Extracted records:

****************

Below are the code and all the weights of a small trained network. Each question names an input and a target symbol and asks about switching units off, where a switched-off unit gives its printed mean instead of its output.

import numpy as np


def w(rows, s, z=0):
    codes = np.array(rows[::2]) - 128.0
    scale = np.full(codes.shape[1], s)
    scale[-1] = z or s
    return codes * scale


def norm(h):
    return h / np.sqrt((h * h).mean(-1, keepdims=True) + 1e-5)


def f(y):
    return np.maximum(y, 0)


def softmax(a):
    e = np.exp(a - a.max(-1, keepdims=True))
    return e / e.sum(-1, keepdims=True)


def log_softmax(a):
    a = a - a.max(-1, keepdims=True)
    return a - np.log(np.exp(a).sum(-1, keepdims=True))


def net(x, mask):
    ids = ['γδζλμξπσφψω'.index(c) for c in x.split()]
    T = len(ids)
    res = E[ids] + P[:T]
    u = 0
    for l in range(3):
        q, k, v = (norm(res) @ M[l].T for M in (Q, K, V))
        z = softmax(np.where(np.tri(T) > 0, q @ k.T / 3**0.5, -1e9)) @ v
        res = res + np.where(mask[u], z, O[l][:, -1]) @ O[l][:, :-1]
        u += 1
        y = f(norm(res) @ A[l][:, :-1].T + A[l][:, -1])
        res = res + np.where(mask[u : u + 8], y, B[l][:, -1]) @ B[l][:, :-1]
        u += 8
    return log_softmax(norm(res)[-1] @ U[:, :-1].T + U[:, -1])


Q, K, V, O, A, B = {}, {}, {}, {}, {}, {}
E = w([
[153,138,90,192,201],'γ',
[112,117,157,136,92],'δ',
[122,142,119,89,81],'ζ',
[133,150,117,79,92],'λ',
[133,108,82,108,78],'μ',
[120,177,189,133,177],'ξ',
[171,117,107,193,117],'π',
[170,68,125,123,144],'σ',
[210,61,180,51,107],'φ',
[177,181,140,151,41],'ψ',
[118,232,99,250,134],'ω',
],0.024)
P = w([
[162,72,253,228,137],'0',
[143,115,177,181,134],'1',
[124,156,126,121,154],'2',
[113,231,125,130,122],'3',
[160,227,230,206,152],'4',
[103,245,157,210,110],'5',
],0.0063)
Q[0] = w([
[160,36,115,2,18],'L0H1',
[149,196,184,145,187],'L0H1',
[145,90,102,155,167],'L0H1',
],0.0081)
K[0] = w([
[200,103,114,15,162],'L0H1',
[136,255,62,116,84],'L0H1',
[89,164,86,244,155],'L0H1',
],0.0081)
V[0] = w([
[95,97,71,236,104],'L0H1',
[3,83,78,15,228],'L0H1',
[159,3,108,181,153],'L0H1',
],0.0045)
O[0] = w([
[200,207,98,60,100,92],'L0H1',
[254,167,208,112,179,1],'L0H1',
[169,93,134,128,196,128],'L0H1',
],0.0072,0.0041)
A[0] = w([
[154,122,187,38,168,3],'L0N1',
[207,77,182,110,137,134],'L0N2',
[152,194,65,122,94,208],'L0N3',
[117,171,207,138,136,91],'L0N4',
[233,137,122,169,176,95],'L0N5',
[155,128,164,181,112,152],'L0N6',
[119,57,108,131,135,151],'L0N7',
[127,199,61,213,254,160],'L0N8',
],0.011,0.0045)
B[0] = w([
[180,170,105,221,94,148],'L0N1',
[114,191,41,85,111,217],'L0N2',
[63,80,143,201,145,208],'L0N3',
[50,161,130,87,183,218],'L0N4',
[44,87,111,166,112,181],'L0N5',
[142,125,51,96,158,199],'L0N6',
[90,233,95,85,136,196],'L0N7',
[145,50,220,255,157,253],'L0N8',
],0.0073,0.0067)
Q[1] = w([
[146,129,116,64,103],'L1H1',
[10,182,69,153,100],'L1H1',
[114,80,147,95,130],'L1H1',
],0.014)
K[1] = w([
[158,81,125,98,82],'L1H1',
[166,254,99,142,126],'L1H1',
[110,61,80,89,165],'L1H1',
],0.017)
V[1] = w([
[140,113,209,149,47],'L1H1',
[102,55,207,78,101],'L1H1',
[167,43,178,3,73],'L1H1',
],0.0068)
O[1] = w([
[156,12,218,18,85,94],'L1H1',
[43,3,177,7,69,99],'L1H1',
[33,79,183,115,224,3],'L1H1',
],0.0058,0.0056)
A[1] = w([
[228,3,117,101,255,181],'L1N1',
[81,150,67,193,131,96],'L1N2',
[236,136,101,145,70,5],'L1N3',
[100,208,197,134,111,242],'L1N4',
[195,41,113,168,117,13],'L1N5',
[68,136,172,126,244,138],'L1N6',
[129,106,114,164,56,61],'L1N7',
[63,76,113,170,242,63],'L1N8',
],0.0093,0.0019)
B[1] = w([
[161,121,146,182,43,150],'L1N1',
[145,173,98,125,206,254],'L1N2',
[106,131,186,98,119,159],'L1N3',
[133,116,8,139,145,241],'L1N4',
[107,111,34,133,161,142],'L1N5',
[54,114,165,102,91,236],'L1N6',
[128,107,90,105,146,177],'L1N7',
[110,118,209,95,88,216],'L1N8',
],0.012,0.0064)
Q[2] = w([
[13,208,1,238,53],'L2H1',
[81,107,177,124,157],'L2H1',
[204,34,154,151,149],'L2H1',
],0.0099)
K[2] = w([
[84,213,126,217,123],'L2H1',
[91,74,169,98,248],'L2H1',
[178,59,118,128,166],'L2H1',
],0.016)
V[2] = w([
[171,177,93,238,1],'L2H1',
[51,64,127,187,242],'L2H1',
[164,178,238,187,188],'L2H1',
],0.0064)
O[2] = w([
[181,108,196,9,137,144],'L2H1',
[1,147,155,147,205,255],'L2H1',
[29,131,97,128,75,139],'L2H1',
],0.0099,0.0043)
A[2] = w([
[177,46,88,160,191,12],'L2N1',
[56,171,203,85,197,8],'L2N2',
[92,72,233,63,122,72],'L2N3',
[57,171,25,4,81,253],'L2N4',
[33,124,103,207,130,171],'L2N5',
[63,29,195,76,70,19],'L2N6',
[95,123,193,215,177,209],'L2N7',
[126,111,71,27,254,110],'L2N8',
],0.0095,0.0033)
B[2] = w([
[78,69,82,87,112,137],'L2N1',
[61,115,155,58,118,171],'L2N2',
[118,152,96,175,158,150],'L2N3',
[173,102,248,192,119,212],'L2N4',
[143,72,117,96,157,249],'L2N5',
[148,176,133,95,193,155],'L2N6',
[160,200,116,31,61,209],'L2N7',
[102,146,136,143,27,173],'L2N8',
],0.011,0.012)
U = w([
[72,71,140,254,158,100],'γ',
[126,150,105,111,201,115],'δ',
[63,144,79,166,2,91],'ζ',
[101,230,229,187,73,2],'λ',
[92,153,144,178,107,69],'μ',
[6,191,137,71,111,183],'ξ',
[101,92,20,121,164,182],'π',
[136,146,172,152,232,103],'σ',
[176,158,115,79,97,247],'φ',
[123,154,152,154,198,80],'ψ',
[111,250,75,212,148,171],'ω',
],0.009,0.0048)

Each question gives the input, a string of symbols that net reads in full, and the target symbol t.
The units are the heads (3 rows each of Q, K, V and O) and the neurons (one row each of A and B). Each row of codes is followed by its name. A weight is (code - 128) times the scale printed after its matrix; where a second scale follows, it is the last column's (O, A, B and U).
mask holds one flag per unit, layer by layer, with each layer's heads first. A switched-off unit (its flag False) gives its mean, the last column of its rows in O or B, instead of its output. The means were averaged over made-up inputs and are rounded, as every weight is.
A unit's drop is (log p(t) with every unit on - log p(t) with that unit switched off) / (log p(t) with every unit on - log p(t) with every unit switched off).
The circuit of an input: a set's keep is (log p(t) with only the set's units on - log p(t) with every unit switched off) / (log p(t) with every unit on - log p(t) with every unit switched off). Starting from the 12 units with the biggest drops (on a tie, the unit counted first), units are removed one at a time, each time the one whose removal leaves the highest keep (on an exact tie, the one counted first), for as long as the keep stays at least 0.8.
units of the circuit, in order: the units of the circuit, biggest drop first
most important unit: the unit with the biggest drop
k most important neurons: the k neurons with the biggest drops, biggest first
k most important neurons of layer l: the k neurons of layer l with the biggest drops, biggest first
drop when u is switched off: that unit's drop, to one decimal
input μ ζ ζ, target ζ: most important unit	L0N8
input π ξ ω λ, target λ: 2 most important neurons of layer 2	L2N4; L2N5
input σ σ σ μ σ δ, target ω: 2 most important neurons	L0N2; L0N7
input φ ξ μ σ ξ ζ, target ω: 4 most important neurons of layer 0	L0N3; L0N7; L0N2; L0N8
input ζ ζ ξ μ, target γ: units of the circuit, in order	L2N4; L2N7
input ζ σ ω ζ, target λ: 2 most important neurons	L2N4; L0N5
input δ φ σ, target ξ: 2 most important neurons	L0N7; L0N5
input π ξ ξ ω π ζ, target λ: 3 most important neurons	L2N4; L0N8; L2N5
input γ δ σ ξ μ, target ω: 2 most important neurons	L0N8; L0N2
input γ ψ σ μ ξ σ, target ω: 2 most important neurons	L0N7; L0N2
input σ ξ ξ ζ, target γ: 2 most important neurons	L0N5; L1N7
input ξ ξ δ, target γ: 4 most important neurons	L2N4; L0N8; L1N6; L1N7
input ξ σ σ ζ ζ, target ω: 4 most important neurons	L0N3; L0N2; L0N7; L0N8
input ω δ μ, target λ: units of the circuit, in order	L2N4
input ξ σ δ μ, target ω: 3 most important neurons of layer 1	L1N2; L1N6; L1N4
input σ σ σ δ, target ω: 2 most important neurons	L0N2; L0N7
input σ ξ φ ω σ, target λ: 2 most important neurons	L2N4; L2N8
input δ ξ λ λ, target γ: 2 most important neurons of layer 0	L0N4; L0N6
input ξ λ δ, target γ: 4 most important neurons	L0N8; L2N4; L1N7; L1N6
input σ σ φ π, target π: 2 most important neurons of layer 0	L0N4; L0N5
input φ φ ξ γ, target γ: units of the circuit, in order	L0N8
input σ ψ λ μ, target φ: 3 most important neurons of layer 0	L0N8; L0N5; L0N6
input ξ μ σ μ ξ λ, target γ: 2 most important neurons of layer 2	L2N7; L2N4
input ξ σ ζ ψ φ μ, target φ: 2 most important neurons of layer 0	L0N5; L0N4
input ζ μ ω ζ λ, target λ: drop when L2H1 is switched off	0.4
input φ ξ ξ ω σ σ, target λ: drop when L0N5 is switched off	0.2
input δ ψ ξ ξ ψ σ, target φ: units of the circuit, in order	L2H1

****************

__What is required__
Among the lines above, which hold the word "norm"? Report each one.

__Task output__
def norm(h):
        q, k, v = (norm(res) @ M[l].T for M in (Q, K, V))
        y = f(norm(res) @ A[l][:, :-1].T + A[l][:, -1])
    return log_softmax(norm(res)[-1] @ U[:, :-1].T + U[:, -1])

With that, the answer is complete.